About this exercise: The records below are to be copied word for word, with every picture left out.

=== Records provided ===

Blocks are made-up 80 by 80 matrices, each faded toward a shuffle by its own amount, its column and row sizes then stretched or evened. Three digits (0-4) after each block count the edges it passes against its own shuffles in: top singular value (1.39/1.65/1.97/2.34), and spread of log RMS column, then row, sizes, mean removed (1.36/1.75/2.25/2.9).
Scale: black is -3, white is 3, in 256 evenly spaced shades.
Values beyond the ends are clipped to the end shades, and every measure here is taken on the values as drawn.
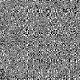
4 3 3
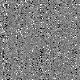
1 3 1
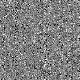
1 2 0
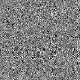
2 3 2
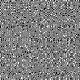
4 0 2
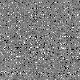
0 1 3
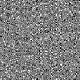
3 2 0
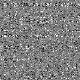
2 1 3
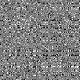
4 0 3
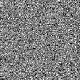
3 0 1
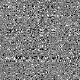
3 2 3
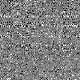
3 1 3
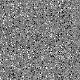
1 2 1
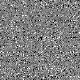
1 2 3
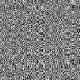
4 3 0
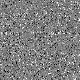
0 0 1
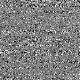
0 1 4
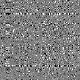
4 2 3
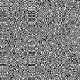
4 0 1
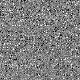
1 0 3
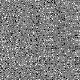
3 1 0
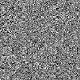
3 2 2
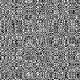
4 2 0
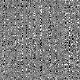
0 4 3
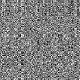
4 3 2
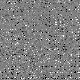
0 1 3
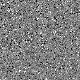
0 1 1
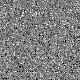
1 0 2
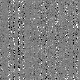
0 4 0
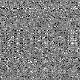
3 0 3
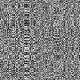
4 3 0
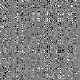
4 4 3
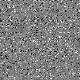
1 0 3
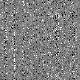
1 4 1
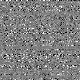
2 0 4
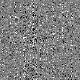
0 4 2
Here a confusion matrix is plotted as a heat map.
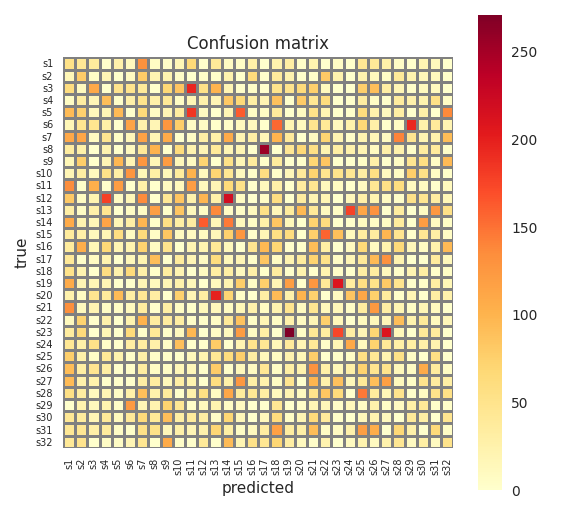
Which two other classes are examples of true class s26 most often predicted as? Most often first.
s21, s30
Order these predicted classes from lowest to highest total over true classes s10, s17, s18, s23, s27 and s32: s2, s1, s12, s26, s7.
s12, s7, s2, s1, s26
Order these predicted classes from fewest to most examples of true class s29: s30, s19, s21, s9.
s19, s21, s30, s9
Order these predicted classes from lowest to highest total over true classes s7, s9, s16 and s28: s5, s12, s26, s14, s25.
s26, s5, s12, s25, s14
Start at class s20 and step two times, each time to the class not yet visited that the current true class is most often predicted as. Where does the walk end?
s24
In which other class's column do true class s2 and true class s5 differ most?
s11
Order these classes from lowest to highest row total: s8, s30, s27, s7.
s30, s8, s27, s7
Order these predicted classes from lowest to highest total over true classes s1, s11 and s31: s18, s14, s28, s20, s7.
s20, s14, s28, s18, s7
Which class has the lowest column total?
s16
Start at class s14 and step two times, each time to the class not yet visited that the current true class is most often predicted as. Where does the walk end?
s4
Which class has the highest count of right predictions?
s23
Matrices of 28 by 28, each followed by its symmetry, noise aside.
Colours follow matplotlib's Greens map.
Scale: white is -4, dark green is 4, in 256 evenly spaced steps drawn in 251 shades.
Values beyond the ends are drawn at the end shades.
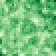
symmetric across the other diagonal.
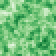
symmetric.
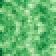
mirrored top to bottom.
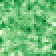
no symmetry.
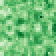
mirrored top to bottom.
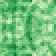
mirrored top to bottom.
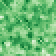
no symmetry.
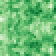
mirrored top to bottom.
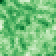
symmetric.
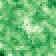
symmetric across the other diagonal.
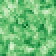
symmetric.
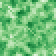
no symmetry.
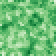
symmetric across the other diagonal.
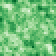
symmetric across the other diagonal.
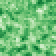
no symmetry.
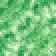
symmetric.
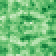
mirrored top to bottom.
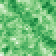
symmetric across the other diagonal.
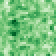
mirrored top to bottom.
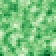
no symmetry.
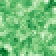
symmetric across the other diagonal.
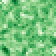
symmetric across the other diagonal.
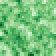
symmetric across the other diagonal.
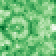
mirrored top to bottom.
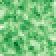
no symmetry.
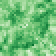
symmetric.
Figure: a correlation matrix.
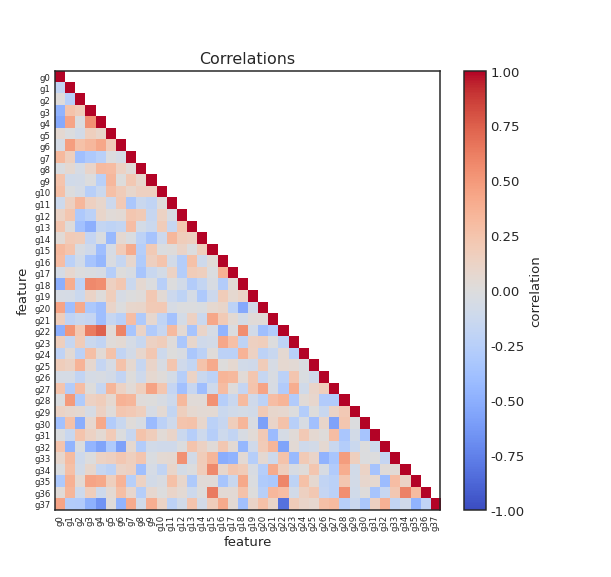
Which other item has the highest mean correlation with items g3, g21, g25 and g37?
g15
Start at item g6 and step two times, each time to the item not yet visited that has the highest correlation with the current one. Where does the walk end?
g4
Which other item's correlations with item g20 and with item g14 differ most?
g27
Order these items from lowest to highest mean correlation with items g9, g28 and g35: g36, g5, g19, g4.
g19, g4, g5, g36
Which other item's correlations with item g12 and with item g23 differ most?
g33
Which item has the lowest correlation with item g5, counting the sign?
g14
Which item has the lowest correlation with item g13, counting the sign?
g3
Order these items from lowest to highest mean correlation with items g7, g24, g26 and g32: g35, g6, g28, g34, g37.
g6, g35, g28, g34, g37
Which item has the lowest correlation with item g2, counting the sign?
g30
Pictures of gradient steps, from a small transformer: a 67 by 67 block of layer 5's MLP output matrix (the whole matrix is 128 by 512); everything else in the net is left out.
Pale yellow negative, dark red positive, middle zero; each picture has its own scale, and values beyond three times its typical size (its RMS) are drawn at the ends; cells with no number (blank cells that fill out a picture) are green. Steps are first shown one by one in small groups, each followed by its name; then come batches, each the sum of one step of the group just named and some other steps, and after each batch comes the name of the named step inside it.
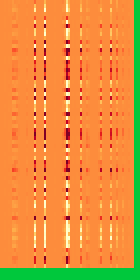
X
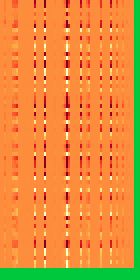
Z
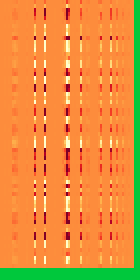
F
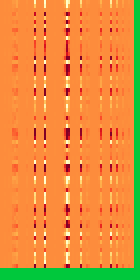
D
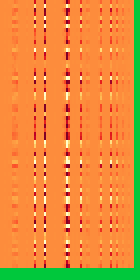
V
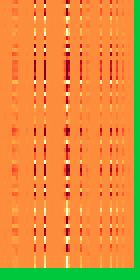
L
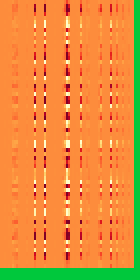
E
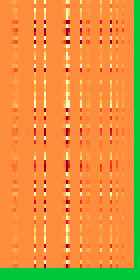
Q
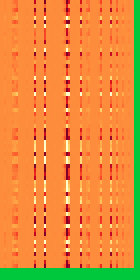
V
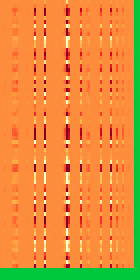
D
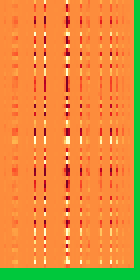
Z
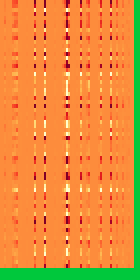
Z
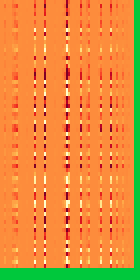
Z
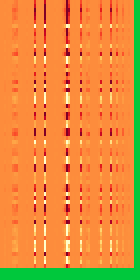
V
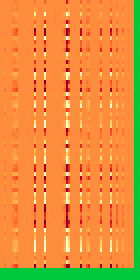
Q
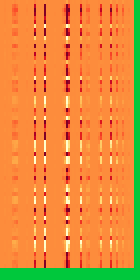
V
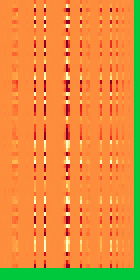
V
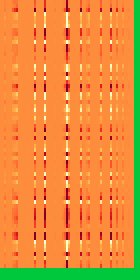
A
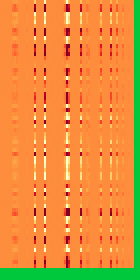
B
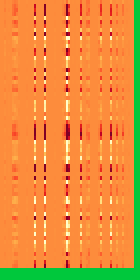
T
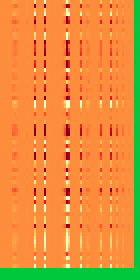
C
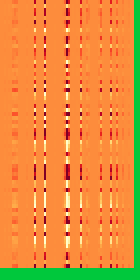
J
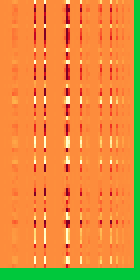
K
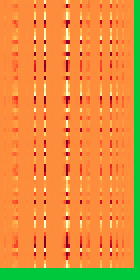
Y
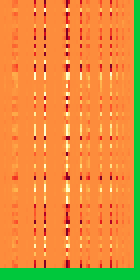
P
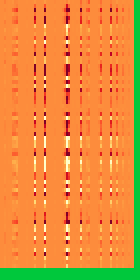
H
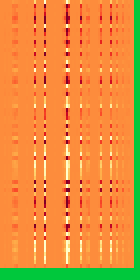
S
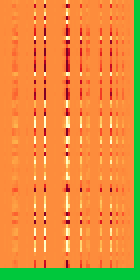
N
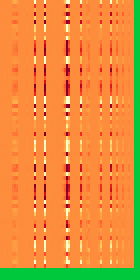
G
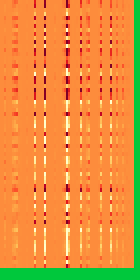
N
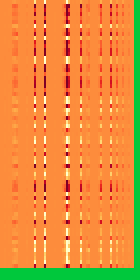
G
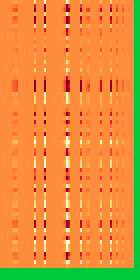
J
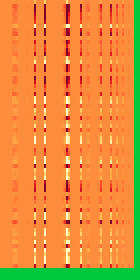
K
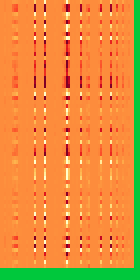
Y
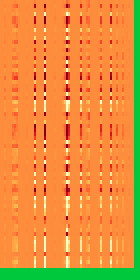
C
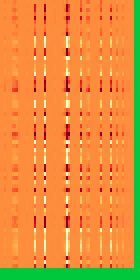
T
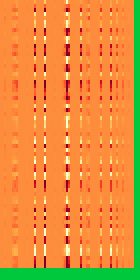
B
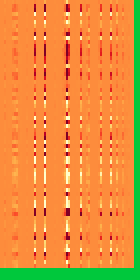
B
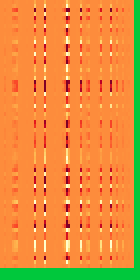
A
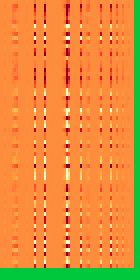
Y
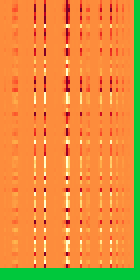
J
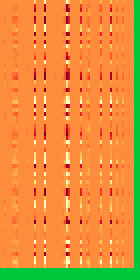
K
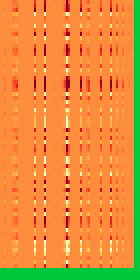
A
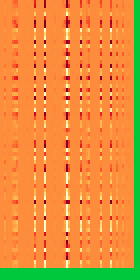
Y
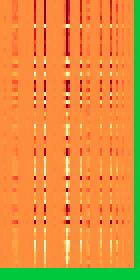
P
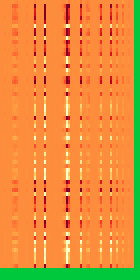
S
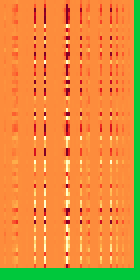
H
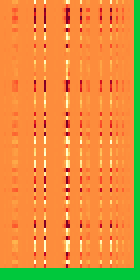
S
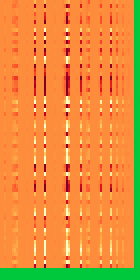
G
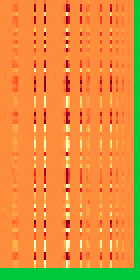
J
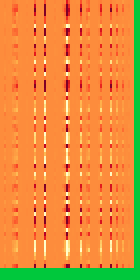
A
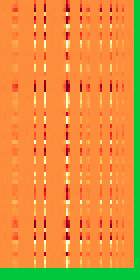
A
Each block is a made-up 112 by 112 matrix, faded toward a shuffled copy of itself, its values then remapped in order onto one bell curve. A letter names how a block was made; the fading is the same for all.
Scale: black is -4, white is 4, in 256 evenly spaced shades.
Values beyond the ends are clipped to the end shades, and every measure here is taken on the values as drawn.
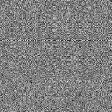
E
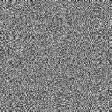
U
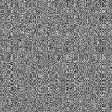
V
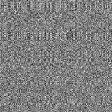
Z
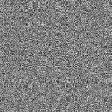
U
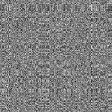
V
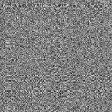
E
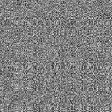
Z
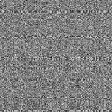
E
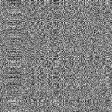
Z
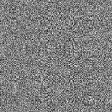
U
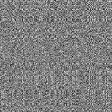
Z
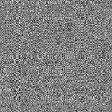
V
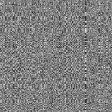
V
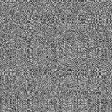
Z
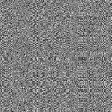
V
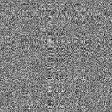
U
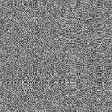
E
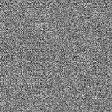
U
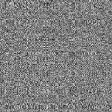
U
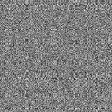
Z
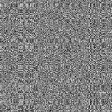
V
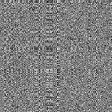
V
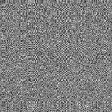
V
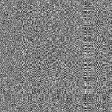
V
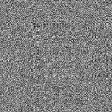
U
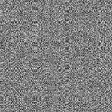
Z
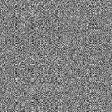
Z
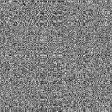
E
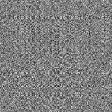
E
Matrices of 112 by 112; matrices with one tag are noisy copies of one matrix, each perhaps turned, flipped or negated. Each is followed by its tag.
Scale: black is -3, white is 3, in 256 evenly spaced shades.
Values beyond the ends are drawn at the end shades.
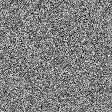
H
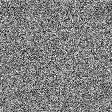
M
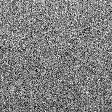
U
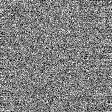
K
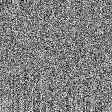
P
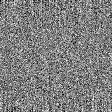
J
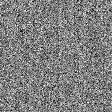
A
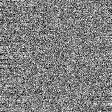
K
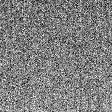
U
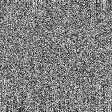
K
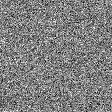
M
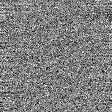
J
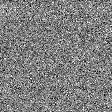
M
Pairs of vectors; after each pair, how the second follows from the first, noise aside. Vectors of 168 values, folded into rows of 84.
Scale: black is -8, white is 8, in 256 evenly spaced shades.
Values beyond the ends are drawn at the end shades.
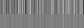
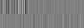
partly zeroed.
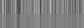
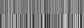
reversed, negated, scaled up.
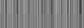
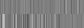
reversed, negated, partly zeroed.
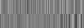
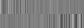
partly zeroed.
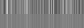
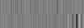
reversed, negated, partly zeroed.
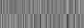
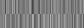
wrapped around.
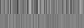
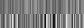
reversed, negated, scaled up.
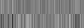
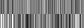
negated, scaled up.
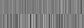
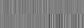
partly zeroed.
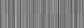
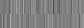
wrapped around, partly zeroed.
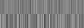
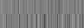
partly zeroed.
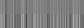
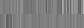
wrapped around, negated, partly zeroed.
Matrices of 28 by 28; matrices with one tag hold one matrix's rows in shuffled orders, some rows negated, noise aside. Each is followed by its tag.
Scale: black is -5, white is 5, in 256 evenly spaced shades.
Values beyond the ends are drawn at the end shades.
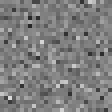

===

Answer area:
Blocks are made-up 80 by 80 matrices, each faded toward a shuffle by its own amount, its column and row sizes then stretched or evened. Three digits (0-4) after each block count the edges it passes against its own shuffles in: top singular value (1.39/1.65/1.97/2.34), and spread of log RMS column, then row, sizes, mean removed (1.36/1.75/2.25/2.9).
Scale: black is -3, white is 3, in 256 evenly spaced shades.
Values beyond the ends are clipped to the end shades, and every measure here is taken on the values as drawn.
4 3 3
1 3 1
1 2 0
2 3 2
4 0 2
0 1 3
3 2 0
2 1 3
4 0 3
3 0 1
3 2 3
3 1 3
1 2 1
1 2 3
4 3 0
0 0 1
0 1 4
4 2 3
4 0 1
1 0 3
3 1 0
3 2 2
4 2 0
0 4 3
4 3 2
0 1 3
0 1 1
1 0 2
0 4 0
3 0 3
4 3 0
4 4 3
1 0 3
1 4 1
2 0 4
0 4 2
Here a confusion matrix is plotted as a heat map.
Which two other classes are examples of true class s26 most often predicted as? Most often first.
s21, s30
Order these predicted classes from lowest to highest total over true classes s10, s17, s18, s23, s27 and s32: s2, s1, s12, s26, s7.
s12, s7, s2, s1, s26
Order these predicted classes from fewest to most examples of true class s29: s30, s19, s21, s9.
s19, s21, s30, s9
Order these predicted classes from lowest to highest total over true classes s7, s9, s16 and s28: s5, s12, s26, s14, s25.
s26, s5, s12, s25, s14
Start at class s20 and step two times, each time to the class not yet visited that the current true class is most often predicted as. Where does the walk end?
s24
In which other class's column do true class s2 and true class s5 differ most?
s11
Order these classes from lowest to highest row total: s8, s30, s27, s7.
s30, s8, s27, s7
Order these predicted classes from lowest to highest total over true classes s1, s11 and s31: s18, s14, s28, s20, s7.
s20, s14, s28, s18, s7
Which class has the lowest column total?
s16
Start at class s14 and step two times, each time to the class not yet visited that the current true class is most often predicted as. Where does the walk end?
s4
Which class has the highest count of right predictions?
s23
Matrices of 28 by 28, each followed by its symmetry, noise aside.
Colours follow matplotlib's Greens map.
Scale: white is -4, dark green is 4, in 256 evenly spaced steps drawn in 251 shades.
Values beyond the ends are drawn at the end shades.
symmetric across the other diagonal.
symmetric.
mirrored top to bottom.
no symmetry.
mirrored top to bottom.
mirrored top to bottom.
no symmetry.
mirrored top to bottom.
symmetric.
symmetric across the other diagonal.
symmetric.
no symmetry.
symmetric across the other diagonal.
symmetric across the other diagonal.
no symmetry.
symmetric.
mirrored top to bottom.
symmetric across the other diagonal.
mirrored top to bottom.
no symmetry.
symmetric across the other diagonal.
symmetric across the other diagonal.
symmetric across the other diagonal.
mirrored top to bottom.
no symmetry.
symmetric.
Figure: a correlation matrix.
Which other item has the highest mean correlation with items g3, g21, g25 and g37?
g15
Start at item g6 and step two times, each time to the item not yet visited that has the highest correlation with the current one. Where does the walk end?
g4
Which other item's correlations with item g20 and with item g14 differ most?
g27
Order these items from lowest to highest mean correlation with items g9, g28 and g35: g36, g5, g19, g4.
g19, g4, g5, g36
Which other item's correlations with item g12 and with item g23 differ most?
g33
Which item has the lowest correlation with item g5, counting the sign?
g14
Which item has the lowest correlation with item g13, counting the sign?
g3
Order these items from lowest to highest mean correlation with items g7, g24, g26 and g32: g35, g6, g28, g34, g37.
g6, g35, g28, g34, g37
Which item has the lowest correlation with item g2, counting the sign?
g30
Pictures of gradient steps, from a small transformer: a 67 by 67 block of layer 5's MLP output matrix (the whole matrix is 128 by 512); everything else in the net is left out.
Pale yellow negative, dark red positive, middle zero; each picture has its own scale, and values beyond three times its typical size (its RMS) are drawn at the ends; cells with no number (blank cells that fill out a picture) are green. Steps are first shown one by one in small groups, each followed by its name; then come batches, each the sum of one step of the group just named and some other steps, and after each batch comes the name of the named step inside it.
X
Z
F
D
V
L
E
Q
V
D
Z
Z
Z
V
Q
V
V
A
B
T
C
J
K
Y
P
H
S
N
G
N
G
J
K
Y
C
T
B
B
A
Y
J
K
A
Y
P
S
H
S
G
J
A
A
Each block is a made-up 112 by 112 matrix, faded toward a shuffled copy of itself, its values then remapped in order onto one bell curve. A letter names how a block was made; the fading is the same for all.
Scale: black is -4, white is 4, in 256 evenly spaced shades.
Values beyond the ends are clipped to the end shades, and every measure here is taken on the values as drawn.
E
U
V
Z
U
V
E
Z
E
Z
U
Z
V
V
Z
V
U
E
U
U
Z
V
V
V
V
U
Z
Z
E
E
Matrices of 112 by 112; matrices with one tag are noisy copies of one matrix, each perhaps turned, flipped or negated. Each is followed by its tag.
Scale: black is -3, white is 3, in 256 evenly spaced shades.
Values beyond the ends are drawn at the end shades.
H
M
U
K
P
J
A
K
U
K
M
J
M
Pairs of vectors; after each pair, how the second follows from the first, noise aside. Vectors of 168 values, folded into rows of 84.
Scale: black is -8, white is 8, in 256 evenly spaced shades.
Values beyond the ends are drawn at the end shades.
partly zeroed.
reversed, negated, scaled up.
reversed, negated, partly zeroed.
partly zeroed.
reversed, negated, partly zeroed.
wrapped around.
reversed, negated, scaled up.
negated, scaled up.
partly zeroed.
wrapped around, partly zeroed.
partly zeroed.
wrapped around, negated, partly zeroed.
Matrices of 28 by 28; matrices with one tag hold one matrix's rows in shuffled orders, some rows negated, noise aside. Each is followed by its tag.
Scale: black is -5, white is 5, in 256 evenly spaced shades.
Values beyond the ends are drawn at the end shades.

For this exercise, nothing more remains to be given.